* _Records for processing_:
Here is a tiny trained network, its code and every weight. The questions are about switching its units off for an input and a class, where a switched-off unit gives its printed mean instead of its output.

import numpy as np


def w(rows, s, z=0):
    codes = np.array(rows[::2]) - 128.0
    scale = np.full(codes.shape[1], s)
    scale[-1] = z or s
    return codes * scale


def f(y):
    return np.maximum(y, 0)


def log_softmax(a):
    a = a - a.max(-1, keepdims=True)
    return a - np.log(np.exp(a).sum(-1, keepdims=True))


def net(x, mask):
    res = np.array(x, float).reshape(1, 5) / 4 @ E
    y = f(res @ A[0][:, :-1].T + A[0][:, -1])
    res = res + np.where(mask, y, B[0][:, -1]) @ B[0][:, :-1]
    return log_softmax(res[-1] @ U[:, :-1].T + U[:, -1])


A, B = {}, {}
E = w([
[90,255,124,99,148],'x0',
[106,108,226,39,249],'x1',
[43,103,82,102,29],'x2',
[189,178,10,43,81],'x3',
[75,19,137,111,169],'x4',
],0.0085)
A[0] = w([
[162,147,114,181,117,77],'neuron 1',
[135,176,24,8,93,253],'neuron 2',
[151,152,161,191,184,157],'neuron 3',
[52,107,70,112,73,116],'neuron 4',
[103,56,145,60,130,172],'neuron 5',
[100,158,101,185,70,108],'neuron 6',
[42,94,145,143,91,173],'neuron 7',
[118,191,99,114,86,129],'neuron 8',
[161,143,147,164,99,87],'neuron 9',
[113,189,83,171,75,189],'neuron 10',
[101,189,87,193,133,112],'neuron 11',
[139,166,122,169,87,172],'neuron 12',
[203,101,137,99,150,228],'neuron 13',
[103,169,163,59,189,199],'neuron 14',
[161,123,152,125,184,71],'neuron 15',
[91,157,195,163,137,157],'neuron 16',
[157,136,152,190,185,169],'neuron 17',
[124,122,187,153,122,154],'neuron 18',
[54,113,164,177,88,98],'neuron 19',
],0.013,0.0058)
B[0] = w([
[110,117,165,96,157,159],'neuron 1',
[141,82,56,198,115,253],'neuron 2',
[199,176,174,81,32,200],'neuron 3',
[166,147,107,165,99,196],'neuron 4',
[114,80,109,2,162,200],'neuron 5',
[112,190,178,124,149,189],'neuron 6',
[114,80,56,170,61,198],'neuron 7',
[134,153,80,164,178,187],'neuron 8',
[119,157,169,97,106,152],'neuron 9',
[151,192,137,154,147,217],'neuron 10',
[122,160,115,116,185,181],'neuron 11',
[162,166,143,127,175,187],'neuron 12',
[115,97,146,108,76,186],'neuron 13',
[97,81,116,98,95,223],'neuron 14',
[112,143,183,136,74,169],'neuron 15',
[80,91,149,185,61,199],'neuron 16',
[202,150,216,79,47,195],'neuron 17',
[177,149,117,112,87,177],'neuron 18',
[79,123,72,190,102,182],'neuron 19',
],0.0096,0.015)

==

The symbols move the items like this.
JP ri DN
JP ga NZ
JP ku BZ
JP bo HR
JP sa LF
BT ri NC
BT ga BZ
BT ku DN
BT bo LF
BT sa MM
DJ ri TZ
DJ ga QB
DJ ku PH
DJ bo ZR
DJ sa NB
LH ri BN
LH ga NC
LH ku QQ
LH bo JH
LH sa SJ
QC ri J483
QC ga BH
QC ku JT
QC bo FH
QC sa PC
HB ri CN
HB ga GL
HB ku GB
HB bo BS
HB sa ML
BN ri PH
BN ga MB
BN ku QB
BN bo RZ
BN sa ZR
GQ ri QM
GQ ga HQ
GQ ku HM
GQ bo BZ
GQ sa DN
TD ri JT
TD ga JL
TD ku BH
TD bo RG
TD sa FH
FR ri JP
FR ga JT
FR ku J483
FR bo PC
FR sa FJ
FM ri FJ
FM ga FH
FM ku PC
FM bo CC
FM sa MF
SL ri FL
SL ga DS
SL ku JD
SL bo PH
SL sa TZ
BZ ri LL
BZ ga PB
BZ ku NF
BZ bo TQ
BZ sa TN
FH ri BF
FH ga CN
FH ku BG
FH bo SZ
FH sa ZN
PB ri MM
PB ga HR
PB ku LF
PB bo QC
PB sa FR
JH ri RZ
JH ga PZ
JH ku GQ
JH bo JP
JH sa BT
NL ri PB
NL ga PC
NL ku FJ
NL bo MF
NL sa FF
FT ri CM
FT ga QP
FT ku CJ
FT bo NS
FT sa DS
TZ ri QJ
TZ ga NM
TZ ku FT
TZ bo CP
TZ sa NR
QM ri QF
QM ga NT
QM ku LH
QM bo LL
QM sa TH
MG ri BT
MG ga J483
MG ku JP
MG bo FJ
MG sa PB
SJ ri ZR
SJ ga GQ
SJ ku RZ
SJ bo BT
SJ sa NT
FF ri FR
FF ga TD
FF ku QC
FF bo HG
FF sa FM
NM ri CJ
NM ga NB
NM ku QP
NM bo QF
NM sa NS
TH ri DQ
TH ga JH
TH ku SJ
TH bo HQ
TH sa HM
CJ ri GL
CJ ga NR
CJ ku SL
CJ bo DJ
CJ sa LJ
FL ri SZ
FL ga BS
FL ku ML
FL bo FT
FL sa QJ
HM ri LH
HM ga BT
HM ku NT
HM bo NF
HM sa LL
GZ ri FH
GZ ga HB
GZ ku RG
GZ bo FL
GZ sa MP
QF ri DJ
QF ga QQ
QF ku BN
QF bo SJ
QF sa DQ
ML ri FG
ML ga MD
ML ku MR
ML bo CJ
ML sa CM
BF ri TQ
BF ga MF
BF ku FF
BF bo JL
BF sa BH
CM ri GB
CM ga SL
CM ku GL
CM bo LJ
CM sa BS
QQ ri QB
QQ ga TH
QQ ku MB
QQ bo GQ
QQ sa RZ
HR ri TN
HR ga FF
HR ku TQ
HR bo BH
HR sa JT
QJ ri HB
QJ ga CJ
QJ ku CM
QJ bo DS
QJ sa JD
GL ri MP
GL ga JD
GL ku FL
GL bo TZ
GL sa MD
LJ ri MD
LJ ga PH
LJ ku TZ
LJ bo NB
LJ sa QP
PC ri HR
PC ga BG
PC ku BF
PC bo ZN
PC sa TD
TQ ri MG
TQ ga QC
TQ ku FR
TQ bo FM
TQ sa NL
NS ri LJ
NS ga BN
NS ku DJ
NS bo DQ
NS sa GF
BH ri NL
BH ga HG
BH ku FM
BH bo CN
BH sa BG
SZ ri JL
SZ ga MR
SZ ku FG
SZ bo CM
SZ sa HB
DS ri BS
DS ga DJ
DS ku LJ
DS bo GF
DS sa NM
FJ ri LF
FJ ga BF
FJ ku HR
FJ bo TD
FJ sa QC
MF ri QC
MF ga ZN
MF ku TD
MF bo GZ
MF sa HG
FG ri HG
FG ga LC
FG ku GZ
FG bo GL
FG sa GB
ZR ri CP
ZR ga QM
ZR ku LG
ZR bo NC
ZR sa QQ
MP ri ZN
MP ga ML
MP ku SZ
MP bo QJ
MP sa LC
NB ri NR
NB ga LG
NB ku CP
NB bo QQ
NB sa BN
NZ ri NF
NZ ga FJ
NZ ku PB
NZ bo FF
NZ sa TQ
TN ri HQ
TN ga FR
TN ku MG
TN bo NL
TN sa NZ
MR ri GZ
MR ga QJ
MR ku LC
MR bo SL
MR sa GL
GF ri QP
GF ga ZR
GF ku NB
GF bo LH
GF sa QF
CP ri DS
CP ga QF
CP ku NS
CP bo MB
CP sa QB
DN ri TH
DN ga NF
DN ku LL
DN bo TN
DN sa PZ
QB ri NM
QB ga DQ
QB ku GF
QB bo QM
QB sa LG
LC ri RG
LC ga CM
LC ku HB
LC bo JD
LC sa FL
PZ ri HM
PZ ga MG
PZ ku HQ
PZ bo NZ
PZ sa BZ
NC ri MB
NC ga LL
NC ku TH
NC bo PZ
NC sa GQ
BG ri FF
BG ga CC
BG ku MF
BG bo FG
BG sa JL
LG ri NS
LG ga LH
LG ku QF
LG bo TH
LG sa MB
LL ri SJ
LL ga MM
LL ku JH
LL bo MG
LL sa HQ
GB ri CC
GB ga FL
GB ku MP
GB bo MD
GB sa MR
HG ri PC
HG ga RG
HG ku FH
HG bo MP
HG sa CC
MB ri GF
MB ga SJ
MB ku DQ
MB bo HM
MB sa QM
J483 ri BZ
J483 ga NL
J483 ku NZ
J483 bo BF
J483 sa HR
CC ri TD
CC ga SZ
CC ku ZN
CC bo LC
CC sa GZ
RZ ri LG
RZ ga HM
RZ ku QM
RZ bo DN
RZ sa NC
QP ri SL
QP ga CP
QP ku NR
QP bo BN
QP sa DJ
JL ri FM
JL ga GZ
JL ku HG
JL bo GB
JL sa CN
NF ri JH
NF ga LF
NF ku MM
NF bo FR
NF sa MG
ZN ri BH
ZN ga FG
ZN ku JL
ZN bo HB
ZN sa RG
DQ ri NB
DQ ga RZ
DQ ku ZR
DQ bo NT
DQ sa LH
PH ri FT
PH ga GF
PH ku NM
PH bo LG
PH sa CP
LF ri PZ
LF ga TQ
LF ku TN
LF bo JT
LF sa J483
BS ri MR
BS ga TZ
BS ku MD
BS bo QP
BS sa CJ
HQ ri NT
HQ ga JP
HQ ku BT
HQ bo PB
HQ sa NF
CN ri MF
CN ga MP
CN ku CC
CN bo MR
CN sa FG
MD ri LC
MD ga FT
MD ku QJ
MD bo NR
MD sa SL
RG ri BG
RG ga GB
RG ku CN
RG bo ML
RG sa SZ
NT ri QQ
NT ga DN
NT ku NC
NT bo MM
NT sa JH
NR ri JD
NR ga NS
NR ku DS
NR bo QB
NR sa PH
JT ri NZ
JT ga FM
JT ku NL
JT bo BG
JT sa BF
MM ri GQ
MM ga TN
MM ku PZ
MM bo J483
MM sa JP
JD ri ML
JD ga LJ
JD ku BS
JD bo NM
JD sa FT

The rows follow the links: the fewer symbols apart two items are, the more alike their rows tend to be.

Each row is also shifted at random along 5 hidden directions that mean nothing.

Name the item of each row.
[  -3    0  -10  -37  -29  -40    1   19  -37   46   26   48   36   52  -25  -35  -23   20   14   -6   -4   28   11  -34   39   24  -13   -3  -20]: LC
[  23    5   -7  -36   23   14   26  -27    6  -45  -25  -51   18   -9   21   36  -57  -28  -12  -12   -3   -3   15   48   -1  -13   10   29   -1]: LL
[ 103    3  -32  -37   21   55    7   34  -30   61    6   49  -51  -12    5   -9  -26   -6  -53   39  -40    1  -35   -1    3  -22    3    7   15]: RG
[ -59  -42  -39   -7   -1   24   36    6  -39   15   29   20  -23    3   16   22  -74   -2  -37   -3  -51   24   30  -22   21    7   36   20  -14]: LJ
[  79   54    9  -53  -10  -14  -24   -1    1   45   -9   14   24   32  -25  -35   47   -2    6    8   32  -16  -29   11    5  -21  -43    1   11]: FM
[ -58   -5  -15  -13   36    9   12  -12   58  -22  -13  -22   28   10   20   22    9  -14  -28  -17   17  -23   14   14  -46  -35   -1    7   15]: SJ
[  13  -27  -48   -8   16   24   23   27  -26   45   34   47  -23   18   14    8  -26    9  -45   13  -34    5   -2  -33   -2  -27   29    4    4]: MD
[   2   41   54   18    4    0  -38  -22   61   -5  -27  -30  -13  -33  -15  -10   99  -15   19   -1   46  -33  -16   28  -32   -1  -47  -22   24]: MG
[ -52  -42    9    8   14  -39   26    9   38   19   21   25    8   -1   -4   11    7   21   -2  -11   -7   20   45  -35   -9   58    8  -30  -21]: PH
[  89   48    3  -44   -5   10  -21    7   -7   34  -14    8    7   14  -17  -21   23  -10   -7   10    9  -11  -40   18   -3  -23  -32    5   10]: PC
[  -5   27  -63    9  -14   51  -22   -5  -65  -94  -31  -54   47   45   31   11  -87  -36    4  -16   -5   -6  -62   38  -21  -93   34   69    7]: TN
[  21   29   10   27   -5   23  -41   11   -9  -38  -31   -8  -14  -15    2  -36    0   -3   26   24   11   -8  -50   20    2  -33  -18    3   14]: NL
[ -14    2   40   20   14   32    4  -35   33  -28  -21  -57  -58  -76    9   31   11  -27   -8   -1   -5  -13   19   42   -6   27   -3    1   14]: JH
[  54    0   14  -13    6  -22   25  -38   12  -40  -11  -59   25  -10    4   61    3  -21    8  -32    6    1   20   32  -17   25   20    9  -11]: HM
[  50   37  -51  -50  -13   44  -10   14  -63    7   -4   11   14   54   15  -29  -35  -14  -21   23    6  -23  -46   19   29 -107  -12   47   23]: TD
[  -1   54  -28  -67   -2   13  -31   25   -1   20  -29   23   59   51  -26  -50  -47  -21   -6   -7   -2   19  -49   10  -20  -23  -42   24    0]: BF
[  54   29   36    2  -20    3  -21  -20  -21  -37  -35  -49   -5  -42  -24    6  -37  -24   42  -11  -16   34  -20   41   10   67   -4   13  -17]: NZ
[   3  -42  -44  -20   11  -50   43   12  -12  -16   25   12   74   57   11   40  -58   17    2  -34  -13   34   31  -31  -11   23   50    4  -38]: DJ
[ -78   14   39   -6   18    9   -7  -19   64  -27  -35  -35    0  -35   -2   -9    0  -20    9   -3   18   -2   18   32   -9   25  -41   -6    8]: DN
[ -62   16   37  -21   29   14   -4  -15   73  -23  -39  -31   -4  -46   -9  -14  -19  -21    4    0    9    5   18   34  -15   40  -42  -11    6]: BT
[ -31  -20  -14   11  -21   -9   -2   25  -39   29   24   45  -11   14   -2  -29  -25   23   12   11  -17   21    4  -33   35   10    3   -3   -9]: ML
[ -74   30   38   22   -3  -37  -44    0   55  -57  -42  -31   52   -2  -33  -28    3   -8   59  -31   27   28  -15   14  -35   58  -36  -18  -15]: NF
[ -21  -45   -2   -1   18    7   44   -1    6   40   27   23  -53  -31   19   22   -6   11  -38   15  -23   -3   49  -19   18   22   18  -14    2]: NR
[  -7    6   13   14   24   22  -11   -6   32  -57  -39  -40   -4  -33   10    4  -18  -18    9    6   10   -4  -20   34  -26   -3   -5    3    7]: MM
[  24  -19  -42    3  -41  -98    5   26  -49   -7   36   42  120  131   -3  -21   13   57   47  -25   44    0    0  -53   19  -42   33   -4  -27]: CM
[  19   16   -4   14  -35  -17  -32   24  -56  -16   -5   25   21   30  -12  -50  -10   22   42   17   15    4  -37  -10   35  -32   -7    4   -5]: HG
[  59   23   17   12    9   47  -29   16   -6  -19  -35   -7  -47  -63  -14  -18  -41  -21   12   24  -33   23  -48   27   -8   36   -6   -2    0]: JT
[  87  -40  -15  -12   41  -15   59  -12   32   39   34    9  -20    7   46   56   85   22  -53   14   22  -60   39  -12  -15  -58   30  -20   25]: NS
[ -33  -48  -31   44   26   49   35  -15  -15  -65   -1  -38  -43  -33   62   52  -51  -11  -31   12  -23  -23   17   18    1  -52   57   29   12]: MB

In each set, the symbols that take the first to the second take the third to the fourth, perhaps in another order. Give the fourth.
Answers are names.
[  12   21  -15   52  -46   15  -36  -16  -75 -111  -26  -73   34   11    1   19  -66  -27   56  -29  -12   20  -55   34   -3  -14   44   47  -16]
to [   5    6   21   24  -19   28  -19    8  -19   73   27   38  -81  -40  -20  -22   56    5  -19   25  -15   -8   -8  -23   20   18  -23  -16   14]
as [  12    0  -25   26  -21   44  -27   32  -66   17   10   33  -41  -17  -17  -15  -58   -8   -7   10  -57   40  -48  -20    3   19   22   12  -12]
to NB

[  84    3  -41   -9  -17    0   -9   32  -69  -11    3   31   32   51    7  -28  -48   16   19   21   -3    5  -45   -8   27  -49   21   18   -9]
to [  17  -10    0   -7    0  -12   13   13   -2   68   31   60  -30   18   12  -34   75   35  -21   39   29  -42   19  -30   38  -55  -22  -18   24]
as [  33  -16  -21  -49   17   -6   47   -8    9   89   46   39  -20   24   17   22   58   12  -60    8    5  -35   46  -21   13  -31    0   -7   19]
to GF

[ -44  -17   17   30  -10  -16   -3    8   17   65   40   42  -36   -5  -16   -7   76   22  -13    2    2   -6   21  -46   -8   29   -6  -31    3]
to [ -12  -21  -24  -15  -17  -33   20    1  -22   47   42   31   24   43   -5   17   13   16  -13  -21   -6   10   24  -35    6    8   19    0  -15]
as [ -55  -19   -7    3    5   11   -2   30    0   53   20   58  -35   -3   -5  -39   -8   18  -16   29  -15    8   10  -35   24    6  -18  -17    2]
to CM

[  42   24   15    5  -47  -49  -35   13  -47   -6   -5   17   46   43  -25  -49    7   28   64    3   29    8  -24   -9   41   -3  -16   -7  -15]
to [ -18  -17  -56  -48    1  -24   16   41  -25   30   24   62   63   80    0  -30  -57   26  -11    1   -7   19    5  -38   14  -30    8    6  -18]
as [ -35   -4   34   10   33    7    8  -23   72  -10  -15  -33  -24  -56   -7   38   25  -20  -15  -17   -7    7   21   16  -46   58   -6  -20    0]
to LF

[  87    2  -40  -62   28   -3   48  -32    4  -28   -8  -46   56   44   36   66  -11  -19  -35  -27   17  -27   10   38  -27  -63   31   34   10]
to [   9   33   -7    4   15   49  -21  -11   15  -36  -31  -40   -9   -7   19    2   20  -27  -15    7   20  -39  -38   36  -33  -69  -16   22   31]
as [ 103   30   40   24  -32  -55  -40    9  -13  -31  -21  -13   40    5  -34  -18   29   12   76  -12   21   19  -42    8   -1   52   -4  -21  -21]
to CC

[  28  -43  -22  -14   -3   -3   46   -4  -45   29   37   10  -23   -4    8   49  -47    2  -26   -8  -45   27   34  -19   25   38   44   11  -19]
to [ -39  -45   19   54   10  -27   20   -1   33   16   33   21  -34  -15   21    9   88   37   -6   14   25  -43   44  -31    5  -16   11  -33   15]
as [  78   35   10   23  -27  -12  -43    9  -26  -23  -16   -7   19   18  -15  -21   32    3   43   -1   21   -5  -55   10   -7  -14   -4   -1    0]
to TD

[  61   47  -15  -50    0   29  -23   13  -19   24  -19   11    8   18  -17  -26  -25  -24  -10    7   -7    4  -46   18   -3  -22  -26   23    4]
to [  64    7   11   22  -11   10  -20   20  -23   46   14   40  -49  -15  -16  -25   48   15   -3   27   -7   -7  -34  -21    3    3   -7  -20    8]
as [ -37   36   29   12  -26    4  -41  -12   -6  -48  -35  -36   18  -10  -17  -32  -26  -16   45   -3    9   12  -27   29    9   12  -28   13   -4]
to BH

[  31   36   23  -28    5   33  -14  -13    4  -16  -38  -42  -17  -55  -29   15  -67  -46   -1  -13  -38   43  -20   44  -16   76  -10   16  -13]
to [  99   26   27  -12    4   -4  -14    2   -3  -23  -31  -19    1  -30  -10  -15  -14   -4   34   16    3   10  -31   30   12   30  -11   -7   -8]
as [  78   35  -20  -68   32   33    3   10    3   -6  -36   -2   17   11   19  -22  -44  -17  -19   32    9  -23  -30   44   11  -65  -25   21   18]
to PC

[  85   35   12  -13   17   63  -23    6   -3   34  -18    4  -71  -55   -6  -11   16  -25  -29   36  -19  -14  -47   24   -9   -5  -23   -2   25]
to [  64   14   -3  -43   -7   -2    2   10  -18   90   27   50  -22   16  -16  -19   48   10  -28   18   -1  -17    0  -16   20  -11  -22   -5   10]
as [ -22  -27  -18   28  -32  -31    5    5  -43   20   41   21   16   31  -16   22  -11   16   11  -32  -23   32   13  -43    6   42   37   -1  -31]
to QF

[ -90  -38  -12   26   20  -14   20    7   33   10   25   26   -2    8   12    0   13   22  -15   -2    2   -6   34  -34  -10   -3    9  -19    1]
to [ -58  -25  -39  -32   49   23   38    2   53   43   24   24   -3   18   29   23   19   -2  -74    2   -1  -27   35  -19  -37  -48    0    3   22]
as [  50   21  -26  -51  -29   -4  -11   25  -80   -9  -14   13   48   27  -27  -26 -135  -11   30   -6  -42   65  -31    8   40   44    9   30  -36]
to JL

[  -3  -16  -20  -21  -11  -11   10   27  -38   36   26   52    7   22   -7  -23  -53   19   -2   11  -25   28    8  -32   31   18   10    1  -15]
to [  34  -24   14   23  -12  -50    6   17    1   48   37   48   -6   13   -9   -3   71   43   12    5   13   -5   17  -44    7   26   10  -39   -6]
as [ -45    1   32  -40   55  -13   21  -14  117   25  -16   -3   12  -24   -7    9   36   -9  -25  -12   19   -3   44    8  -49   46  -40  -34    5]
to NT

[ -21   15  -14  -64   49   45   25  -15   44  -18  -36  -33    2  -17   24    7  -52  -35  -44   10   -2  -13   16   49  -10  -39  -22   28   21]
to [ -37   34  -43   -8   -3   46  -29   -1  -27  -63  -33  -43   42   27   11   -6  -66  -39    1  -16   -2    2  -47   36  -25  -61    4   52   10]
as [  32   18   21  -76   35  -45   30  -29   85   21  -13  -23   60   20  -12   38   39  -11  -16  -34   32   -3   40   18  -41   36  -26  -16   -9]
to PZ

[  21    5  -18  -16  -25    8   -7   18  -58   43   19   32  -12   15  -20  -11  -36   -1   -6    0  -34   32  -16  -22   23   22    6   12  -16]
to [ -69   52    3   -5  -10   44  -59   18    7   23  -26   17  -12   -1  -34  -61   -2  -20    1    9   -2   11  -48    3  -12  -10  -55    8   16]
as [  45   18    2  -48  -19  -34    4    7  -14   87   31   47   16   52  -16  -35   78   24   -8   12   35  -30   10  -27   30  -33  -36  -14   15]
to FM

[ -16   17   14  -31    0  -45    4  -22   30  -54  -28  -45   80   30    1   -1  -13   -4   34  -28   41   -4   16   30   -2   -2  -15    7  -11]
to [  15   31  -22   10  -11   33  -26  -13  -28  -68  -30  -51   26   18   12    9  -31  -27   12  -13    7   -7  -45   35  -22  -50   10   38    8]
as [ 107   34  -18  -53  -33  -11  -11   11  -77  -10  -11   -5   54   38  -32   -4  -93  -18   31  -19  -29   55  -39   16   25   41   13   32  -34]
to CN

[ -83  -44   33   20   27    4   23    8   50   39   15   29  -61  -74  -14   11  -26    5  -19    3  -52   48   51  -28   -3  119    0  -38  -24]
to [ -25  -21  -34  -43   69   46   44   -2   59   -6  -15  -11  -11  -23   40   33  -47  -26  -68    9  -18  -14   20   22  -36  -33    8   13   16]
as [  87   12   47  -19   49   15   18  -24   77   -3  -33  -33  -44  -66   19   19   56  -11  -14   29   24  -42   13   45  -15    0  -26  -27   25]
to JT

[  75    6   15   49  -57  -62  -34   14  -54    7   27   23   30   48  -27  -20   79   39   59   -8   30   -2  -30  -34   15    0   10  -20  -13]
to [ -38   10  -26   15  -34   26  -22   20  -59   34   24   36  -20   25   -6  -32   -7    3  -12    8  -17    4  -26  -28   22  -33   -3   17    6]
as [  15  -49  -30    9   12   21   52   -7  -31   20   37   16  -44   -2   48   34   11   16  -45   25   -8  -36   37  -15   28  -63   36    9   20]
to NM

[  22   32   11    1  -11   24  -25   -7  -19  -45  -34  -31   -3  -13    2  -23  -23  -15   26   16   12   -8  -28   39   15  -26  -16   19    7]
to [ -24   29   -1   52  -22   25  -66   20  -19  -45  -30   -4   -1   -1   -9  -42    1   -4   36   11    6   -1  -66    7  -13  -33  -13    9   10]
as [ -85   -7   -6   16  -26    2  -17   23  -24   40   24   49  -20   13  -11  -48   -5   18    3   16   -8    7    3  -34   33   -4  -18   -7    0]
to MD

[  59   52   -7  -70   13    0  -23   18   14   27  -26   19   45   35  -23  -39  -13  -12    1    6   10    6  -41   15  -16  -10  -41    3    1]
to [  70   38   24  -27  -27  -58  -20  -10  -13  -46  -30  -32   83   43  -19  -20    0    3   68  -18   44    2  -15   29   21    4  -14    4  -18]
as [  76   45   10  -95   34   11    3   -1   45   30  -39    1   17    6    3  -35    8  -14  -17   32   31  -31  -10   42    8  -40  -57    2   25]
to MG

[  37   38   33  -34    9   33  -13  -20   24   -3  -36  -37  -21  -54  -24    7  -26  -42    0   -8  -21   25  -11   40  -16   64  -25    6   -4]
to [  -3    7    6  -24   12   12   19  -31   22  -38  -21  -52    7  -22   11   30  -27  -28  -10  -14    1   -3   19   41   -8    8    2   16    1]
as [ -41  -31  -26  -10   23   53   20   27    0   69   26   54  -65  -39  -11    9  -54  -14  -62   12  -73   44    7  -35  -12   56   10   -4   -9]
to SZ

* _Exercise directions_: Which of the lines in the material above contain "mask"? Copy each one out.

* _Answer section_:
def net(x, mask):
    res = res + np.where(mask, y, B[0][:, -1]) @ B[0][:, :-1]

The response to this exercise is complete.